(Stored entries)
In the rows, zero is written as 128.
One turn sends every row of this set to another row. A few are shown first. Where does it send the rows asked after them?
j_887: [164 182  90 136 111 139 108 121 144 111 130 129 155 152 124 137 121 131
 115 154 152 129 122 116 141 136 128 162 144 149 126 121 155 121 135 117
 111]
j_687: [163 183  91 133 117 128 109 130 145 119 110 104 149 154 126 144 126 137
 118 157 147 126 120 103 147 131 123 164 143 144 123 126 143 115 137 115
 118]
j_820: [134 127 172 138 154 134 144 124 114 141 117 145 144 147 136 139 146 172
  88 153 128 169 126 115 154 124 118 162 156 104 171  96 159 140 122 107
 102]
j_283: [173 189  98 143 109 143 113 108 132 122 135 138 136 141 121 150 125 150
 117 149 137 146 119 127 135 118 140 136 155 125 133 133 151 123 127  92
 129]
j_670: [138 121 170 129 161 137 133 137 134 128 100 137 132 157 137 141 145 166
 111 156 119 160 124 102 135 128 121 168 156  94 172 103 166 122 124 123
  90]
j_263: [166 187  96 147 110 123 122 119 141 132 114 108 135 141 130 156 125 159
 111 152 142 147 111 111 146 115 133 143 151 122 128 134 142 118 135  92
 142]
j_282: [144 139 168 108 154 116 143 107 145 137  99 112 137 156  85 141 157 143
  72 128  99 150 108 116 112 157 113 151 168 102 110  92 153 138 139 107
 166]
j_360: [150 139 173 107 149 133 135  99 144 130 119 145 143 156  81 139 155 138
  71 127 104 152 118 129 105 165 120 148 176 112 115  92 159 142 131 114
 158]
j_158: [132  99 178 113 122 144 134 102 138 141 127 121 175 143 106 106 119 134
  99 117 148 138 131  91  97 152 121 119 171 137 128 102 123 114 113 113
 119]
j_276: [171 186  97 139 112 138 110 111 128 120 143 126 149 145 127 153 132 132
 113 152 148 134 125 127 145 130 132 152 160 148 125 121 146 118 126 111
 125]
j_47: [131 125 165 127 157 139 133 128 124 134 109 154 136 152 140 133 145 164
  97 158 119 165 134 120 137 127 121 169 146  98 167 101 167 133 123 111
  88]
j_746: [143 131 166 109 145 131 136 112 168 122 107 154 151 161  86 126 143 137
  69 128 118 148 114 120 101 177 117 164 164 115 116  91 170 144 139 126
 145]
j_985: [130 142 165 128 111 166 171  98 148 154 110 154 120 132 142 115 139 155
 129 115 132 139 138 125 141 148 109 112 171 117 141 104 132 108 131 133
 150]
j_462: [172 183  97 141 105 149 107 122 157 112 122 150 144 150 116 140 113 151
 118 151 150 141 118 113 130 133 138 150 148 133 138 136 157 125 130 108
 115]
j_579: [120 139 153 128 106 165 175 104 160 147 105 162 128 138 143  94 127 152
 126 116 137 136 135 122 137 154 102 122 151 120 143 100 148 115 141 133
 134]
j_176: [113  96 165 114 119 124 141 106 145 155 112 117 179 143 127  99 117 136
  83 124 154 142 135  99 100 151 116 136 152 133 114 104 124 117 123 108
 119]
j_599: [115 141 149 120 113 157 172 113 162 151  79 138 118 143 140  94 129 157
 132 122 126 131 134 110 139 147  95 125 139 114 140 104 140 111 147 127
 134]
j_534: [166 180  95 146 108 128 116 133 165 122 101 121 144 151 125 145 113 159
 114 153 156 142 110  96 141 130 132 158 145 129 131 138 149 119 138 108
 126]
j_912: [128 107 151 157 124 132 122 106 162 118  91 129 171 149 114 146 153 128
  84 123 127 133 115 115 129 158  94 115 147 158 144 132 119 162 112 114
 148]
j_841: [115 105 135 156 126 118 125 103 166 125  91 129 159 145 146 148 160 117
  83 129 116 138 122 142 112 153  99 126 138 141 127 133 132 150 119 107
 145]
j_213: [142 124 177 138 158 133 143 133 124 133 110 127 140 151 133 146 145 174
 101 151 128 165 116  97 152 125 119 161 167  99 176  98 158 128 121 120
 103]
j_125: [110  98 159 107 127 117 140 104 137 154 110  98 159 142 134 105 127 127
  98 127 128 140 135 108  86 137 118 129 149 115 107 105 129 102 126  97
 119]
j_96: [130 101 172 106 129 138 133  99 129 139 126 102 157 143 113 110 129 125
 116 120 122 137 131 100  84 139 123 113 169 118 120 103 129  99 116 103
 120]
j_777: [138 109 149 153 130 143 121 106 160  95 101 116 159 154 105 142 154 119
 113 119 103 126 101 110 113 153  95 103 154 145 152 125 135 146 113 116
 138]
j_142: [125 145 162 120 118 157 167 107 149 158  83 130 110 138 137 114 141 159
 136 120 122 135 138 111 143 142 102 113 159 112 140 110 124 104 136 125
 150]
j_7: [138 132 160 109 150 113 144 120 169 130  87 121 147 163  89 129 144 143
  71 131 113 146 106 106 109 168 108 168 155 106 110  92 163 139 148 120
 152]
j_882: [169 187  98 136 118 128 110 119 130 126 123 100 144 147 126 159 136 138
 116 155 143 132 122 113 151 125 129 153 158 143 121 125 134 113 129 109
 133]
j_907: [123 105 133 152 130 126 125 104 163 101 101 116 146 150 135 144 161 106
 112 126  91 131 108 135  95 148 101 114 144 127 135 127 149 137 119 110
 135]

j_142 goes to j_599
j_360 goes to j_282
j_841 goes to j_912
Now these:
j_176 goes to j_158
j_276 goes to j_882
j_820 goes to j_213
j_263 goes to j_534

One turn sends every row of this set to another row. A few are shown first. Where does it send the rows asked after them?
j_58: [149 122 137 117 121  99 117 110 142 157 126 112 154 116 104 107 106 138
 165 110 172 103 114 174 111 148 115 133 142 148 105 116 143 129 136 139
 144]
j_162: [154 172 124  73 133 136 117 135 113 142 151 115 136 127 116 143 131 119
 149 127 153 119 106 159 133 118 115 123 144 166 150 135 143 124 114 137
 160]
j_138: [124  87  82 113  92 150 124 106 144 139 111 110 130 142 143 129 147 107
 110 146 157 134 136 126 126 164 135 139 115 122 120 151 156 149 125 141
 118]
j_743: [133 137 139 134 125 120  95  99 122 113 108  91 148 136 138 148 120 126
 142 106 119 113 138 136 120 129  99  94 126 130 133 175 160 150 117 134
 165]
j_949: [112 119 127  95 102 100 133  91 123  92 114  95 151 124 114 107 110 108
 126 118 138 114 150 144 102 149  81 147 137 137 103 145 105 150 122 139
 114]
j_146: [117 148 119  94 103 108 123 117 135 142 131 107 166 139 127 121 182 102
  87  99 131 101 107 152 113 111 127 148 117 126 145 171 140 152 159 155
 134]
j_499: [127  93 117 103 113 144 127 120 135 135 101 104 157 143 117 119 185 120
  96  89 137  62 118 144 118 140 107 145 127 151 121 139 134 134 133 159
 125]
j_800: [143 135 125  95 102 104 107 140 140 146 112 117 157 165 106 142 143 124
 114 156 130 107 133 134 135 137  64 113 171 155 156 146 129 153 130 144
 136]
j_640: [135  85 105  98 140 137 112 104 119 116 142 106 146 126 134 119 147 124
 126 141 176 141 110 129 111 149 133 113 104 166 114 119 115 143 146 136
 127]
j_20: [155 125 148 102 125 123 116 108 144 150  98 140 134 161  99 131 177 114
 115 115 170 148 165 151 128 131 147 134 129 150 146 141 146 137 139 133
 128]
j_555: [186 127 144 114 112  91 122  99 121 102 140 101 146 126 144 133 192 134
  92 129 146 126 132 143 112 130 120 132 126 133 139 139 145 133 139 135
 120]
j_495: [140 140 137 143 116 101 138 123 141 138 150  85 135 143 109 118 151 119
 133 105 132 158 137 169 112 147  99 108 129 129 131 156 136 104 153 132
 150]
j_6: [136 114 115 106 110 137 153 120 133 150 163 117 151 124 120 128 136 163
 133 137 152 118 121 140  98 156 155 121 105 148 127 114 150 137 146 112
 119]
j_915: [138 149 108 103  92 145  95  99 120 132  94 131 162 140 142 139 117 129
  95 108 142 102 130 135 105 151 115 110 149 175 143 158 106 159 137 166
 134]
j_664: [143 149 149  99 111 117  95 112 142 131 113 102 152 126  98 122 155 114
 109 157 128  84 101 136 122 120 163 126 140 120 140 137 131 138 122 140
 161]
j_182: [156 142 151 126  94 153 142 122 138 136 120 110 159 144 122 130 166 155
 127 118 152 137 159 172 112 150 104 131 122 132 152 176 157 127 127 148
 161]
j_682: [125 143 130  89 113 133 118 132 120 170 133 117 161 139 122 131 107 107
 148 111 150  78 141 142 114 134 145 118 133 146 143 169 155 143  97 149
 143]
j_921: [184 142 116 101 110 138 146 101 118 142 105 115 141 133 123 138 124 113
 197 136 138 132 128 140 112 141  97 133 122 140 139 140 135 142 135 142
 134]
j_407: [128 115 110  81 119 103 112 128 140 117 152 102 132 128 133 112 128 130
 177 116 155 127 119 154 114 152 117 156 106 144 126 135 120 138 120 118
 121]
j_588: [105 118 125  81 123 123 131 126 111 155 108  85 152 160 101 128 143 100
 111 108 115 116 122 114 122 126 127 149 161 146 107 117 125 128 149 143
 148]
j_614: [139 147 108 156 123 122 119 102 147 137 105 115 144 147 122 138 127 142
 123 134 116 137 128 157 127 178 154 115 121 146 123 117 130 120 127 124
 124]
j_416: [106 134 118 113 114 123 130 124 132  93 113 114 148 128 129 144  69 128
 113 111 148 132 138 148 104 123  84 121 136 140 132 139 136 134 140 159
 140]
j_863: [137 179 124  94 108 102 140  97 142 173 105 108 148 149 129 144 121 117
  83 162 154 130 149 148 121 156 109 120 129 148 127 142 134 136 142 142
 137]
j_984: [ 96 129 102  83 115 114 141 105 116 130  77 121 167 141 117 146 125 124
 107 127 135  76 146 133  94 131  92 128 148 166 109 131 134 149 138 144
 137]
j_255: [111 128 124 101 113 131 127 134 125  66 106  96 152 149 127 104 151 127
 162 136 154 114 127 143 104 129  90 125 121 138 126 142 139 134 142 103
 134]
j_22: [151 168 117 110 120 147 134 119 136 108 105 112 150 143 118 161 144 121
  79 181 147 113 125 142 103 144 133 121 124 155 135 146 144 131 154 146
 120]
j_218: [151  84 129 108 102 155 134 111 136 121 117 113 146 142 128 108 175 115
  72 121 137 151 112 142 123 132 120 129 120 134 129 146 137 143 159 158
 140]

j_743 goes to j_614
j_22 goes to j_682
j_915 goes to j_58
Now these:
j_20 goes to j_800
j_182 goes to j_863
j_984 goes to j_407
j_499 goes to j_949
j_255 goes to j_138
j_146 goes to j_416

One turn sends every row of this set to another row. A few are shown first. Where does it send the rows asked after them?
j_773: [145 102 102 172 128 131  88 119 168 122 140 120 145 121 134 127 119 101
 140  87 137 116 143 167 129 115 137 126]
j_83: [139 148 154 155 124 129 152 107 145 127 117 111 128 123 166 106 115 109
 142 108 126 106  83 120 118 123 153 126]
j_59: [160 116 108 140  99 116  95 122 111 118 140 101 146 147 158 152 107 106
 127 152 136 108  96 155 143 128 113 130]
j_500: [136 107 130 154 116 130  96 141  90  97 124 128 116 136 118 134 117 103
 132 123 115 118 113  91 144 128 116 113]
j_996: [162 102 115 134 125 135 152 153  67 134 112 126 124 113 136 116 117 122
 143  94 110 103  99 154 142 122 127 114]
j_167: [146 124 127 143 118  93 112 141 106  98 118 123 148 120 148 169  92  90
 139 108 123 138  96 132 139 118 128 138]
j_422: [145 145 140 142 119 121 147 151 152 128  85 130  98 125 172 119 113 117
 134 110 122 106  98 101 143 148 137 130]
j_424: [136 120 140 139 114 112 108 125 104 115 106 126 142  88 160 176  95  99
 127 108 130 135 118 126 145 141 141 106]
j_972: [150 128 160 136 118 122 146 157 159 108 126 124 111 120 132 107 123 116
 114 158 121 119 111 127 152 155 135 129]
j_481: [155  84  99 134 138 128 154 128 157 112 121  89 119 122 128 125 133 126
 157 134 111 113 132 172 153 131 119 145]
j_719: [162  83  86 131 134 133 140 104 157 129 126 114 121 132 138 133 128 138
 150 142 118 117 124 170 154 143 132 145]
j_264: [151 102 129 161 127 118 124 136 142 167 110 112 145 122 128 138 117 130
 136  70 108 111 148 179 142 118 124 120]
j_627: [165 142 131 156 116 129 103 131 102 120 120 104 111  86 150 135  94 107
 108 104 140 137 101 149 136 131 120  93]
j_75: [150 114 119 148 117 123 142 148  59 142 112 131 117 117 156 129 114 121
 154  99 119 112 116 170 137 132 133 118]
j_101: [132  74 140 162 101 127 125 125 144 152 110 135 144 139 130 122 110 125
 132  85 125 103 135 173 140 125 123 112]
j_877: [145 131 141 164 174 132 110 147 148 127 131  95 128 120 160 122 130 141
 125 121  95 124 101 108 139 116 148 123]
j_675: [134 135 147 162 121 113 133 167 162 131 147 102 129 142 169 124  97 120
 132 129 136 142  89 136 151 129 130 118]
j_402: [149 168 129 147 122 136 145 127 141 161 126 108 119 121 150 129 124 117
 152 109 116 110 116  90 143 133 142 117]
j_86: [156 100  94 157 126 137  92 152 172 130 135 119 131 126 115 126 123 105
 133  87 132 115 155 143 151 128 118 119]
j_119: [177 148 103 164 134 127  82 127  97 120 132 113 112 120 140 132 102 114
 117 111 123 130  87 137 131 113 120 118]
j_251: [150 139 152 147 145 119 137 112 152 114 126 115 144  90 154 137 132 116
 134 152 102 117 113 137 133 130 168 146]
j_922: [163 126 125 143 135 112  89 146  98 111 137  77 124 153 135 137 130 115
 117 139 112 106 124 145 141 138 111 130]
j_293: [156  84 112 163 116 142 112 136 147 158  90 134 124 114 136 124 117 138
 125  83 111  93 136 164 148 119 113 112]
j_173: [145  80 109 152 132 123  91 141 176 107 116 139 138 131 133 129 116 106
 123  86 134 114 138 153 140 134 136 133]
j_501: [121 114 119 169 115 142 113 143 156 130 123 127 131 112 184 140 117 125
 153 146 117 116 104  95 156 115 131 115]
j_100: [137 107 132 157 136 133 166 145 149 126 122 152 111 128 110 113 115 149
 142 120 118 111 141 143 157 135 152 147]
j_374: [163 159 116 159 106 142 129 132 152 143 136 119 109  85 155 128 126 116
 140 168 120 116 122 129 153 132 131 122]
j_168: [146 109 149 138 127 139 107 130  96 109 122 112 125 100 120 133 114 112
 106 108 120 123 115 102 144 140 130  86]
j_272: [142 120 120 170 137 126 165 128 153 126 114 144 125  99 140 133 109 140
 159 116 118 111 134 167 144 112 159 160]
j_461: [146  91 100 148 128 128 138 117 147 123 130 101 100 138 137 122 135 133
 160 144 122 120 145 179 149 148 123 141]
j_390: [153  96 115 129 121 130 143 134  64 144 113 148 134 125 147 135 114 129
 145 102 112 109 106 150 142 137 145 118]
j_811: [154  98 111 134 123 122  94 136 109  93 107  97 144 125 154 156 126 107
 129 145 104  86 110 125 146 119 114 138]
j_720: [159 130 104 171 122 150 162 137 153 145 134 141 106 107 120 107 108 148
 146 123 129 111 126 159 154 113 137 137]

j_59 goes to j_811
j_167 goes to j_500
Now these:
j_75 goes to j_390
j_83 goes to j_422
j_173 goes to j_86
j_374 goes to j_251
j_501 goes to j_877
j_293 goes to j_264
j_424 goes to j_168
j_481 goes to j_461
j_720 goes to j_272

### [Your objective]
Would you output, from the records above, exactly the run of lines that starts at the line containing "j_877: [145 131" and ends at the line containing "129 145 104", and only that run?

### [Written solution]
j_877: [145 131 141 164 174 132 110 147 148 127 131  95 128 120 160 122 130 141
 125 121  95 124 101 108 139 116 148 123]
j_675: [134 135 147 162 121 113 133 167 162 131 147 102 129 142 169 124  97 120
 132 129 136 142  89 136 151 129 130 118]
j_402: [149 168 129 147 122 136 145 127 141 161 126 108 119 121 150 129 124 117
 152 109 116 110 116  90 143 133 142 117]
j_86: [156 100  94 157 126 137  92 152 172 130 135 119 131 126 115 126 123 105
 133  87 132 115 155 143 151 128 118 119]
j_119: [177 148 103 164 134 127  82 127  97 120 132 113 112 120 140 132 102 114
 117 111 123 130  87 137 131 113 120 118]
j_251: [150 139 152 147 145 119 137 112 152 114 126 115 144  90 154 137 132 116
 134 152 102 117 113 137 133 130 168 146]
j_922: [163 126 125 143 135 112  89 146  98 111 137  77 124 153 135 137 130 115
 117 139 112 106 124 145 141 138 111 130]
j_293: [156  84 112 163 116 142 112 136 147 158  90 134 124 114 136 124 117 138
 125  83 111  93 136 164 148 119 113 112]
j_173: [145  80 109 152 132 123  91 141 176 107 116 139 138 131 133 129 116 106
 123  86 134 114 138 153 140 134 136 133]
j_501: [121 114 119 169 115 142 113 143 156 130 123 127 131 112 184 140 117 125
 153 146 117 116 104  95 156 115 131 115]
j_100: [137 107 132 157 136 133 166 145 149 126 122 152 111 128 110 113 115 149
 142 120 118 111 141 143 157 135 152 147]
j_374: [163 159 116 159 106 142 129 132 152 143 136 119 109  85 155 128 126 116
 140 168 120 116 122 129 153 132 131 122]
j_168: [146 109 149 138 127 139 107 130  96 109 122 112 125 100 120 133 114 112
 106 108 120 123 115 102 144 140 130  86]
j_272: [142 120 120 170 137 126 165 128 153 126 114 144 125  99 140 133 109 140
 159 116 118 111 134 167 144 112 159 160]
j_461: [146  91 100 148 128 128 138 117 147 123 130 101 100 138 137 122 135 133
 160 144 122 120 145 179 149 148 123 141]
j_390: [153  96 115 129 121 130 143 134  64 144 113 148 134 125 147 135 114 129
 145 102 112 109 106 150 142 137 145 118]
j_811: [154  98 111 134 123 122  94 136 109  93 107  97 144 125 154 156 126 107
 129 145 104  86 110 125 146 119 114 138]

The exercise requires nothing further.